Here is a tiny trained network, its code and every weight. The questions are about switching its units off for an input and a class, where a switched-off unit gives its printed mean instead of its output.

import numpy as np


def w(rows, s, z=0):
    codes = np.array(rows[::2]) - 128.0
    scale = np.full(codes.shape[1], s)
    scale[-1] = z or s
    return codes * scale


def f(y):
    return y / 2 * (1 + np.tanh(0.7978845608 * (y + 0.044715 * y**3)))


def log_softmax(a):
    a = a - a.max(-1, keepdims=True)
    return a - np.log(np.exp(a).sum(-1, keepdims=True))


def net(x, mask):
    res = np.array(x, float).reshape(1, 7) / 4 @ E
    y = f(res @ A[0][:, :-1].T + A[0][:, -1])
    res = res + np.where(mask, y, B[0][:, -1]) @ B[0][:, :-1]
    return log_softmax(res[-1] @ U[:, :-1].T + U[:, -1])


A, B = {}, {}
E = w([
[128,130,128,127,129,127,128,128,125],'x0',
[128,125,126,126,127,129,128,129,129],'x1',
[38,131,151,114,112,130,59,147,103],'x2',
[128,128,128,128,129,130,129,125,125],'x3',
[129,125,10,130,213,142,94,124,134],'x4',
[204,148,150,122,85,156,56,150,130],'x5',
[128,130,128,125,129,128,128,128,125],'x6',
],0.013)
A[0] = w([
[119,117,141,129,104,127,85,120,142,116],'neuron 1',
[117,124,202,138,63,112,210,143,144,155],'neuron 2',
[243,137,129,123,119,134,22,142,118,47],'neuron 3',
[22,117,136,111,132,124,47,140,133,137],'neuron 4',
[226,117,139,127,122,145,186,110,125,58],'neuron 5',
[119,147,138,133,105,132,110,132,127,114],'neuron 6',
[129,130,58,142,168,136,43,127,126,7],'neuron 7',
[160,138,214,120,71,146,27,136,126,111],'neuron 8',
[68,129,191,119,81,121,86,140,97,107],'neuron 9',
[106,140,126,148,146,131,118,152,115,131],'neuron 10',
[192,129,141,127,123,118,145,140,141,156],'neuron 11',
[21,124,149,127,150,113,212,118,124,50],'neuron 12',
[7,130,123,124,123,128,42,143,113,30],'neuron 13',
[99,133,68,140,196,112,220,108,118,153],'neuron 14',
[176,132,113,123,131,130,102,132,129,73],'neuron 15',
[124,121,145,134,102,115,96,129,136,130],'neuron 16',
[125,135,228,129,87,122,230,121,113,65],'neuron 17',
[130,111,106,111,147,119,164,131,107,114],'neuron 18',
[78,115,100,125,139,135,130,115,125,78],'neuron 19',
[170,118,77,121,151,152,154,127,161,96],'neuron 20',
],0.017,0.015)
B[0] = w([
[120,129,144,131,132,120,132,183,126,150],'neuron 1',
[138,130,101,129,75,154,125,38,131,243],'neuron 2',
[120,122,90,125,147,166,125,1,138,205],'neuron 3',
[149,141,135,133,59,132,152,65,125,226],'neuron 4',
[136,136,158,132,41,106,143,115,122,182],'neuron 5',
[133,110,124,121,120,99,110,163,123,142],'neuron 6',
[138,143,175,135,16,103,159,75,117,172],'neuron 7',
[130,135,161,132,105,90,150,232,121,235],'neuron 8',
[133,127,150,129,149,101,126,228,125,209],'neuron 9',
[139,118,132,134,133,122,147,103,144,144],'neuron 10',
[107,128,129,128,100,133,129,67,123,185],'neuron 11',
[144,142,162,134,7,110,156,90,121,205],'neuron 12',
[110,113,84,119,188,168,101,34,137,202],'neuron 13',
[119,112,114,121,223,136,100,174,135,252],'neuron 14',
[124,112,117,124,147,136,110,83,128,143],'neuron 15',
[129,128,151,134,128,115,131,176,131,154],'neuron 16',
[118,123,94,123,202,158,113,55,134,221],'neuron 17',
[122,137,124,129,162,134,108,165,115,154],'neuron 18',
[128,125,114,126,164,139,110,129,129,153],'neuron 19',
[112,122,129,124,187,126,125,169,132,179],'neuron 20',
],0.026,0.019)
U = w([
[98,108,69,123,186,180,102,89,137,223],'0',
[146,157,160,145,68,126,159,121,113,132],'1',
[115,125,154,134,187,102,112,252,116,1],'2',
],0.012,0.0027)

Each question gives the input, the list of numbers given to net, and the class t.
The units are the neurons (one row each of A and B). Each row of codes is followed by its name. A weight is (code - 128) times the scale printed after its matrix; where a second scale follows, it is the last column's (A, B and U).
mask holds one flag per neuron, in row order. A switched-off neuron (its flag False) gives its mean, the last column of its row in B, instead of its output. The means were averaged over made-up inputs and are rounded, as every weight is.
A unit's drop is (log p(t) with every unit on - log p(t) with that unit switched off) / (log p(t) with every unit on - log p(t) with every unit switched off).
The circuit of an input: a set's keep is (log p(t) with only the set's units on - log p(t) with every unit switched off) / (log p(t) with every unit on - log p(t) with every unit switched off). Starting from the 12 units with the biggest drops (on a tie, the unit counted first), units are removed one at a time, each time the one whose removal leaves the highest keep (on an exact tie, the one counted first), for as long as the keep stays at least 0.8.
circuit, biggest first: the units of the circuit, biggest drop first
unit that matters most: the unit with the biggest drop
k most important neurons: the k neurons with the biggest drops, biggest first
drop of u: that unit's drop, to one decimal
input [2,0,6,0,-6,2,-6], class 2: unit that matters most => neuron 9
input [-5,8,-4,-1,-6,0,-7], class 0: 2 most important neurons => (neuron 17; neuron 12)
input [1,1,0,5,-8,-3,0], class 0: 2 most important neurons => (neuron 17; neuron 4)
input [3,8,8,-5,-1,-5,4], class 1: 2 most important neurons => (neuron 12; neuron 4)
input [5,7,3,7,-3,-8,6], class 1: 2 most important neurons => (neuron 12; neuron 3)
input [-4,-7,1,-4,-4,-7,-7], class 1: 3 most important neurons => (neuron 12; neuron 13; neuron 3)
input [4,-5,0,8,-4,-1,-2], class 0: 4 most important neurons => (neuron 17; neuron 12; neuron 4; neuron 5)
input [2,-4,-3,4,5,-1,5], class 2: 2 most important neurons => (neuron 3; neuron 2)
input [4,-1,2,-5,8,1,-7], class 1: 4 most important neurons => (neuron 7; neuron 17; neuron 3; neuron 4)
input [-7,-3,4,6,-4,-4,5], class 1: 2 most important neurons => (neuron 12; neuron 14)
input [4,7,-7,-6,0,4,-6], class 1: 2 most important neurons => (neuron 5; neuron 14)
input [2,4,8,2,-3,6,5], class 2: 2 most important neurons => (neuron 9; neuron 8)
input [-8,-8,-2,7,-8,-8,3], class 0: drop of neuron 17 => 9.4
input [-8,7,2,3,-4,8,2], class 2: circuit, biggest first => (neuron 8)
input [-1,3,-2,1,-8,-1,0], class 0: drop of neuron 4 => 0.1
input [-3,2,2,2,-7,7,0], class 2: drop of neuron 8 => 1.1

_ _ _ _ _ _ _

* _Task prompt_
Set down the material exactly, keeping every line.

* _Response_
Here is a tiny trained network, its code and every weight. The questions are about switching its units off for an input and a class, where a switched-off unit gives its printed mean instead of its output.

import numpy as np


def w(rows, s, z=0):
    codes = np.array(rows[::2]) - 128.0
    scale = np.full(codes.shape[1], s)
    scale[-1] = z or s
    return codes * scale


def f(y):
    return y / 2 * (1 + np.tanh(0.7978845608 * (y + 0.044715 * y**3)))


def log_softmax(a):
    a = a - a.max(-1, keepdims=True)
    return a - np.log(np.exp(a).sum(-1, keepdims=True))


def net(x, mask):
    res = np.array(x, float).reshape(1, 7) / 4 @ E
    y = f(res @ A[0][:, :-1].T + A[0][:, -1])
    res = res + np.where(mask, y, B[0][:, -1]) @ B[0][:, :-1]
    return log_softmax(res[-1] @ U[:, :-1].T + U[:, -1])


A, B = {}, {}
E = w([
[128,130,128,127,129,127,128,128,125],'x0',
[128,125,126,126,127,129,128,129,129],'x1',
[38,131,151,114,112,130,59,147,103],'x2',
[128,128,128,128,129,130,129,125,125],'x3',
[129,125,10,130,213,142,94,124,134],'x4',
[204,148,150,122,85,156,56,150,130],'x5',
[128,130,128,125,129,128,128,128,125],'x6',
],0.013)
A[0] = w([
[119,117,141,129,104,127,85,120,142,116],'neuron 1',
[117,124,202,138,63,112,210,143,144,155],'neuron 2',
[243,137,129,123,119,134,22,142,118,47],'neuron 3',
[22,117,136,111,132,124,47,140,133,137],'neuron 4',
[226,117,139,127,122,145,186,110,125,58],'neuron 5',
[119,147,138,133,105,132,110,132,127,114],'neuron 6',
[129,130,58,142,168,136,43,127,126,7],'neuron 7',
[160,138,214,120,71,146,27,136,126,111],'neuron 8',
[68,129,191,119,81,121,86,140,97,107],'neuron 9',
[106,140,126,148,146,131,118,152,115,131],'neuron 10',
[192,129,141,127,123,118,145,140,141,156],'neuron 11',
[21,124,149,127,150,113,212,118,124,50],'neuron 12',
[7,130,123,124,123,128,42,143,113,30],'neuron 13',
[99,133,68,140,196,112,220,108,118,153],'neuron 14',
[176,132,113,123,131,130,102,132,129,73],'neuron 15',
[124,121,145,134,102,115,96,129,136,130],'neuron 16',
[125,135,228,129,87,122,230,121,113,65],'neuron 17',
[130,111,106,111,147,119,164,131,107,114],'neuron 18',
[78,115,100,125,139,135,130,115,125,78],'neuron 19',
[170,118,77,121,151,152,154,127,161,96],'neuron 20',
],0.017,0.015)
B[0] = w([
[120,129,144,131,132,120,132,183,126,150],'neuron 1',
[138,130,101,129,75,154,125,38,131,243],'neuron 2',
[120,122,90,125,147,166,125,1,138,205],'neuron 3',
[149,141,135,133,59,132,152,65,125,226],'neuron 4',
[136,136,158,132,41,106,143,115,122,182],'neuron 5',
[133,110,124,121,120,99,110,163,123,142],'neuron 6',
[138,143,175,135,16,103,159,75,117,172],'neuron 7',
[130,135,161,132,105,90,150,232,121,235],'neuron 8',
[133,127,150,129,149,101,126,228,125,209],'neuron 9',
[139,118,132,134,133,122,147,103,144,144],'neuron 10',
[107,128,129,128,100,133,129,67,123,185],'neuron 11',
[144,142,162,134,7,110,156,90,121,205],'neuron 12',
[110,113,84,119,188,168,101,34,137,202],'neuron 13',
[119,112,114,121,223,136,100,174,135,252],'neuron 14',
[124,112,117,124,147,136,110,83,128,143],'neuron 15',
[129,128,151,134,128,115,131,176,131,154],'neuron 16',
[118,123,94,123,202,158,113,55,134,221],'neuron 17',
[122,137,124,129,162,134,108,165,115,154],'neuron 18',
[128,125,114,126,164,139,110,129,129,153],'neuron 19',
[112,122,129,124,187,126,125,169,132,179],'neuron 20',
],0.026,0.019)
U = w([
[98,108,69,123,186,180,102,89,137,223],'0',
[146,157,160,145,68,126,159,121,113,132],'1',
[115,125,154,134,187,102,112,252,116,1],'2',
],0.012,0.0027)

Each question gives the input, the list of numbers given to net, and the class t.
The units are the neurons (one row each of A and B). Each row of codes is followed by its name. A weight is (code - 128) times the scale printed after its matrix; where a second scale follows, it is the last column's (A, B and U).
mask holds one flag per neuron, in row order. A switched-off neuron (its flag False) gives its mean, the last column of its row in B, instead of its output. The means were averaged over made-up inputs and are rounded, as every weight is.
A unit's drop is (log p(t) with every unit on - log p(t) with that unit switched off) / (log p(t) with every unit on - log p(t) with every unit switched off).
The circuit of an input: a set's keep is (log p(t) with only the set's units on - log p(t) with every unit switched off) / (log p(t) with every unit on - log p(t) with every unit switched off). Starting from the 12 units with the biggest drops (on a tie, the unit counted first), units are removed one at a time, each time the one whose removal leaves the highest keep (on an exact tie, the one counted first), for as long as the keep stays at least 0.8.
circuit, biggest first: the units of the circuit, biggest drop first
unit that matters most: the unit with the biggest drop
k most important neurons: the k neurons with the biggest drops, biggest first
drop of u: that unit's drop, to one decimal
input [2,0,6,0,-6,2,-6], class 2: unit that matters most => neuron 9
input [-5,8,-4,-1,-6,0,-7], class 0: 2 most important neurons => (neuron 17; neuron 12)
input [1,1,0,5,-8,-3,0], class 0: 2 most important neurons => (neuron 17; neuron 4)
input [3,8,8,-5,-1,-5,4], class 1: 2 most important neurons => (neuron 12; neuron 4)
input [5,7,3,7,-3,-8,6], class 1: 2 most important neurons => (neuron 12; neuron 3)
input [-4,-7,1,-4,-4,-7,-7], class 1: 3 most important neurons => (neuron 12; neuron 13; neuron 3)
input [4,-5,0,8,-4,-1,-2], class 0: 4 most important neurons => (neuron 17; neuron 12; neuron 4; neuron 5)
input [2,-4,-3,4,5,-1,5], class 2: 2 most important neurons => (neuron 3; neuron 2)
input [4,-1,2,-5,8,1,-7], class 1: 4 most important neurons => (neuron 7; neuron 17; neuron 3; neuron 4)
input [-7,-3,4,6,-4,-4,5], class 1: 2 most important neurons => (neuron 12; neuron 14)
input [4,7,-7,-6,0,4,-6], class 1: 2 most important neurons => (neuron 5; neuron 14)
input [2,4,8,2,-3,6,5], class 2: 2 most important neurons => (neuron 9; neuron 8)
input [-8,-8,-2,7,-8,-8,3], class 0: drop of neuron 17 => 9.4
input [-8,7,2,3,-4,8,2], class 2: circuit, biggest first => (neuron 8)
input [-1,3,-2,1,-8,-1,0], class 0: drop of neuron 4 => 0.1
input [-3,2,2,2,-7,7,0], class 2: drop of neuron 8 => 1.1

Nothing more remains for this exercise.